--- RECORDS TO USE ---
################

Each row below holds a small network's activations on one input, seen along a few directions.
In each table, some parts of the input vary, and every possible input appears once, in random order.
Descriptions start from the smaller parts, as in this example, which fits no table here: line(4) and (point or ring(11) or (values(2) and ring(8))).
Shared parts are said once, and a part with two or three values counts as separate values.
In the rows, zero is written as 128.

Other details of the inputs shift rows strongly along two fixed directions, in all tables alike. That doesn't count.

A family of inputs:
r1: [109 132 103 157 138 150 144 103 136 134 130 130  97]
r2: [142 139 109 159 124 141 156 112 147 122 107 119  97]
r3: [117 141 112 161 141 147 142 116 146 121 121 133 103]
r4: [ 96 123 117 113 145 130 120 110 125 112 122 147 143]
r5: [174 113 122 120 106 110 151 139 111 143 137 111 134]
r6: [ 92 125 158 113 142 127  97 156 113 128 138 161 168]
r7: [ 90 114 108 121 139 112 109 125 129 125 124 149 134]
r8: [110 131 138 130 142 127  74 116 138 109 131 121 132]
r9: [112 139 121 147 150 153 142 108 137 107 106 128 122]
r10: [115 124  94 140 127 124 147 108 127 132 132 122 106]
r11: [ 95 134 133 119 152 143 120 123 124 144 142 149 128]
r12: [125 141 120 143 119 134 108 112 142 103 120 107  94]
r13: [ 94 137 143 117 160 124 106 132 136 131 122 155 136]
r14: [107 133 102 132 142 142 145  90 124 117 133 128 119]
r15: [170 124 162 114  77 114 119 155 125 118 125  87 147]
r16: [177 103 140 100  98  91 126 166 109 143 130 125 163]
r17: [124 116 140  88 121 101 112 151 122 141 129 145 156]
r18: [107 130 157 109 126 115  83 136 139 118 134 125 132]
r19: [150 119 152 116  99 126 139 156 101 147 138 127 152]
r20: [217 121 126 146  86 138 186 141 118 151 132  86 107]
r21: [142 141  98 127 126 136 170  97 135 130 130 106  98]
r22: [107 128 161 102 138 114  97 167 119 142 142 161 162]
r23: [171 129 140 139 115 129 145 148 126 136 134 120 130]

################

--- HOW TO COMPLETE THIS TASK ---
Look above for the line holding "r11: [ 95 134", then set down exactly that line and every line after it up to and including the line holding "r14: [107 133", with nothing else.

--- REPLY TO THE TASK ---
r11: [ 95 134 133 119 152 143 120 123 124 144 142 149 128]
r12: [125 141 120 143 119 134 108 112 142 103 120 107  94]
r13: [ 94 137 143 117 160 124 106 132 136 131 122 155 136]
r14: [107 133 102 132 142 142 145  90 124 117 133 128 119]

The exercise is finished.